Below are the code and all the weights of a small trained network. Each question names an input and a class and asks about switching units off, where a switched-off unit gives its printed mean instead of its output.

import numpy as np


def w(rows, s, z=0):
    codes = np.array(rows[::2]) - 128.0
    scale = np.full(codes.shape[1], s)
    scale[-1] = z or s
    return codes * scale


def f(y):
    return np.maximum(y, 0)


def log_softmax(a):
    a = a - a.max(-1, keepdims=True)
    return a - np.log(np.exp(a).sum(-1, keepdims=True))


def net(x, mask):
    res = np.array(x, float).reshape(1, 8) / 4 @ E
    y = f(res @ A[0][:, :-1].T + A[0][:, -1])
    res = res + np.where(mask, y, B[0][:, -1]) @ B[0][:, :-1]
    return log_softmax(res[-1] @ U[:, :-1].T + U[:, -1])


A, B = {}, {}
E = w([
[25,181,206,213,93,113,124,116,61],'x0',
[131,139,184,97,120,231,153,1,183],'x1',
[133,134,126,135,132,135,135,127,123],'x2',
[80,165,118,11,185,154,155,136,67],'x3',
[130,131,126,130,128,133,129,129,127],'x4',
[82,78,105,170,196,115,207,96,128],'x5',
[98,161,58,96,55,80,164,61,135],'x6',
[63,130,136,109,85,159,187,225,216],'x7',
],0.0089)
A[0] = w([
[80,145,202,158,80,123,115,136,95,98],'neuron 1',
[113,186,58,110,7,82,204,66,121,116],'neuron 2',
[196,131,119,120,183,65,82,41,47,133],'neuron 3',
[149,151,56,157,148,1,120,232,83,55],'neuron 4',
[163,175,154,140,63,118,45,129,159,140],'neuron 5',
[207,47,75,65,143,107,95,162,202,58],'neuron 6',
[96,142,109,92,154,180,112,141,69,96],'neuron 7',
[69,124,122,72,138,132,159,163,108,136],'neuron 8',
[149,100,151,209,60,116,155,140,170,154],'neuron 9',
[152,188,212,107,125,198,127,16,210,35],'neuron 10',
[160,83,227,141,173,148,141,193,157,137],'neuron 11',
[136,96,208,133,192,158,69,150,96,92],'neuron 12',
[174,94,129,237,94,69,110,99,205,145],'neuron 13',
[173,119,219,134,157,155,101,172,126,115],'neuron 14',
[145,138,179,149,203,175,139,155,107,159],'neuron 15',
[69,147,139,100,105,132,201,215,233,123],'neuron 16',
[70,46,118,168,190,102,183,105,123,254],'neuron 17',
[18,135,210,188,60,109,110,124,52,38],'neuron 18',
[125,88,150,124,152,191,134,31,203,68],'neuron 19',
[128,194,136,92,81,140,69,173,125,245],'neuron 20',
[82,163,135,82,151,126,154,147,64,165],'neuron 21',
[97,139,84,182,191,115,186,104,172,139],'neuron 22',
],0.0085,0.006)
○ ○ ○
**Problem:** Filter the records for lines holding the string "keepdims". Copy each one.

**Result below:**
    a = a - a.max(-1, keepdims=True)
    return a - np.log(np.exp(a).sum(-1, keepdims=True))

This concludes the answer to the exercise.